▶ Required action: Each line that has the string "moves" must be copied from the records below.

▶ Information supplied:
*****
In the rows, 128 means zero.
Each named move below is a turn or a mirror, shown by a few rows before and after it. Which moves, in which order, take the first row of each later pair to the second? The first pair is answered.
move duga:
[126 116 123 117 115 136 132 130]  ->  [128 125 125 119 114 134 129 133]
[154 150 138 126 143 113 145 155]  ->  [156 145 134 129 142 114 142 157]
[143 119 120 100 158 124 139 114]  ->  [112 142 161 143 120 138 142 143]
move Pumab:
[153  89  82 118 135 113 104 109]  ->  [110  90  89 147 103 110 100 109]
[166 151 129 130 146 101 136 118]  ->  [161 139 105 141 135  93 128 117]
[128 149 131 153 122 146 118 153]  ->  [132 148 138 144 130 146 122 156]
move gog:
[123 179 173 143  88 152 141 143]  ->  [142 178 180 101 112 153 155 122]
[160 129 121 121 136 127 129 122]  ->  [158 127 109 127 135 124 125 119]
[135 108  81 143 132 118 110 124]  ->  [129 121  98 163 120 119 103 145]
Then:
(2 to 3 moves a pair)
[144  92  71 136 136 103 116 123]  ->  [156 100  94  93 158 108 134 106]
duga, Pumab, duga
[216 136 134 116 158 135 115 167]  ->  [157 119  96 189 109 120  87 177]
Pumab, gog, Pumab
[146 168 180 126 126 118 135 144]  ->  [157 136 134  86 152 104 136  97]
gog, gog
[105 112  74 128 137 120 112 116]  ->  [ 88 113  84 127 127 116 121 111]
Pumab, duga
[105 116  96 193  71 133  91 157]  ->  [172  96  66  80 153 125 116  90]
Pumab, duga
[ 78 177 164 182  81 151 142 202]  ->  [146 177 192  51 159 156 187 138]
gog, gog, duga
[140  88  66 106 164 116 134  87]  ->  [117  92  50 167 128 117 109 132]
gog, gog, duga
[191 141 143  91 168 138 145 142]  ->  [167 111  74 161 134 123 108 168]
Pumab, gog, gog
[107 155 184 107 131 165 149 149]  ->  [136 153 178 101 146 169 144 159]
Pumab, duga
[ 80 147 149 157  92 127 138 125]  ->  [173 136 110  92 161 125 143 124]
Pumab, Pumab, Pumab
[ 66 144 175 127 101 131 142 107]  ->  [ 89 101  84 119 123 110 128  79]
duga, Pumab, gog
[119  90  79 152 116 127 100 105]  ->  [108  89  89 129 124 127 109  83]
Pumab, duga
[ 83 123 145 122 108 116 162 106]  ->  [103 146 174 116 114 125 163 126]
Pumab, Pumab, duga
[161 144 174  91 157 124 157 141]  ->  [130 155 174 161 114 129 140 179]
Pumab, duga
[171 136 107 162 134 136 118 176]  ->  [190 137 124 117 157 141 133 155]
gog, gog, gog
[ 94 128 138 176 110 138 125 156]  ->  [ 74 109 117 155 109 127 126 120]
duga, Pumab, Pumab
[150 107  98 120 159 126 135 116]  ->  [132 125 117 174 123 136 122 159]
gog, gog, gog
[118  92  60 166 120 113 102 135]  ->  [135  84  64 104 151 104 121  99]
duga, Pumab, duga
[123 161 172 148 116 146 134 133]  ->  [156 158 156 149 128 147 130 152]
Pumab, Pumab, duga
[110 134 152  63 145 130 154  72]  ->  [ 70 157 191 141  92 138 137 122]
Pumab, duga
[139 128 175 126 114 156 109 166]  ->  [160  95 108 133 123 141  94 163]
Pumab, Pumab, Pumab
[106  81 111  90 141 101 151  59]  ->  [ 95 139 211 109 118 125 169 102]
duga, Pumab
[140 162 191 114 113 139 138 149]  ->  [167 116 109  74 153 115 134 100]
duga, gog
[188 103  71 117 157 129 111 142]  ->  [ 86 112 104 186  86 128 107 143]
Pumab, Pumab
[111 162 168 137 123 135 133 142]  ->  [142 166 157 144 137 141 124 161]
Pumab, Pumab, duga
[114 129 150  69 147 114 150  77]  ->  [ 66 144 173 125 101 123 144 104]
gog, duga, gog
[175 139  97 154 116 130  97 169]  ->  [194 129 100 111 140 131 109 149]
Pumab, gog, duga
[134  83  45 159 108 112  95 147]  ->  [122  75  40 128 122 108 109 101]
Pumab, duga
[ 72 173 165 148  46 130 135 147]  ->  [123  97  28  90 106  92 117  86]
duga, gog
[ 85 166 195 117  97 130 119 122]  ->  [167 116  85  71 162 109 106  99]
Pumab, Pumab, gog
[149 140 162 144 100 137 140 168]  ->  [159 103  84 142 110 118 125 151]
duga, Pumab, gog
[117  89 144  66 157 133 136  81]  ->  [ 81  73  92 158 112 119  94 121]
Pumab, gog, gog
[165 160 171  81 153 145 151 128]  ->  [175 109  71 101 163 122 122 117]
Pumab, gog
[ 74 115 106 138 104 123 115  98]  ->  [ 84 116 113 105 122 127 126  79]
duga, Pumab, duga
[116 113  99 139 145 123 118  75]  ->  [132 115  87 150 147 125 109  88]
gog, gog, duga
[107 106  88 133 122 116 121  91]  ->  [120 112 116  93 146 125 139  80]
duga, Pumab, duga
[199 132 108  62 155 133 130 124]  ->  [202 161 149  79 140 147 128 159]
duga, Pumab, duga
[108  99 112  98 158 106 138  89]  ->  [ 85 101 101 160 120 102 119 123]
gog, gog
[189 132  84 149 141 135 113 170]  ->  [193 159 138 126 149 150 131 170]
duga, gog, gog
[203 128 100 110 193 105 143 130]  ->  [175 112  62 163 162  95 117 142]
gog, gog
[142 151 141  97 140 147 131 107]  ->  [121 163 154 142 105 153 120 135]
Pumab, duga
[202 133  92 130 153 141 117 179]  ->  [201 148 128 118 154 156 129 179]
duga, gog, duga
*****
▶ Solution below:
Each named move below is a turn or a mirror, shown by a few rows before and after it. Which moves, in which order, take the first row of each later pair to the second? The first pair is answered.
(2 to 3 moves a pair)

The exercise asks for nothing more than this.